DATA RECORDS:
▬▬▬▬▬▬

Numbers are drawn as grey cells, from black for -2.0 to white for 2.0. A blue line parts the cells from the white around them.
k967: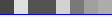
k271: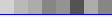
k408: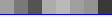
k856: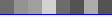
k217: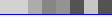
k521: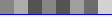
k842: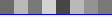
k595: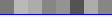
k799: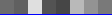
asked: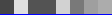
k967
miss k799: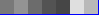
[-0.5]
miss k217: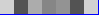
[1.1]
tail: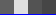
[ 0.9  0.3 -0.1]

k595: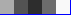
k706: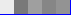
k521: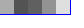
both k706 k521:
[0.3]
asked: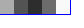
k595

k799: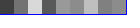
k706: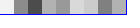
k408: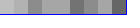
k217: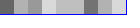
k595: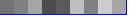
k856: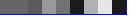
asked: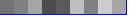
k595
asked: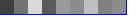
k799

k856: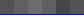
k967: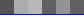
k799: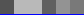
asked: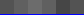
k856
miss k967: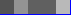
[0.7]
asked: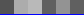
k967
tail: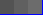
[-0.5 -0.9 -0.7]
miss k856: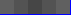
[-0.3]
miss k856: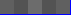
[-0.9]

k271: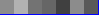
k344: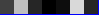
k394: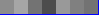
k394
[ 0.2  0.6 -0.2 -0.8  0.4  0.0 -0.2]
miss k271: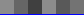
[0.8]
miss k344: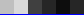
[-2.0]
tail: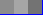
[-0.8  0.4  0.0 -0.2]

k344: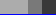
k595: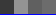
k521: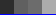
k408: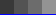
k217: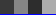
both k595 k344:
[-1.1]
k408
[-1.1 -0.7 -0.3  0.3]
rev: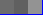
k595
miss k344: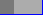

▬▬▬▬▬▬

Without changing a word, restate the listing above; the pictures stay out.

YOUR RESPONSE:
Numbers are drawn as grey cells, from black for -2.0 to white for 2.0. A blue line parts the cells from the white around them.
k967:
k271:
k408:
k856:
k217:
k521:
k842:
k595:
k799:
asked:
k967
miss k799:
[-0.5]
miss k217:
[1.1]
tail:
[ 0.9  0.3 -0.1]

k595:
k706:
k521:
both k706 k521:
[0.3]
asked:
k595

k799:
k706:
k408:
k217:
k595:
k856:
asked:
k595
asked:
k799

k856:
k967:
k799:
asked:
k856
miss k967:
[0.7]
asked:
k967
tail:
[-0.5 -0.9 -0.7]
miss k856:
[-0.3]
miss k856:
[-0.9]

k271:
k344:
k394:
k394
[ 0.2  0.6 -0.2 -0.8  0.4  0.0 -0.2]
miss k271:
[0.8]
miss k344:
[-2.0]
tail:
[-0.8  0.4  0.0 -0.2]

k344:
k595:
k521:
k408:
k217:
both k595 k344:
[-1.1]
k408
[-1.1 -0.7 -0.3  0.3]
rev:
k595
miss k344:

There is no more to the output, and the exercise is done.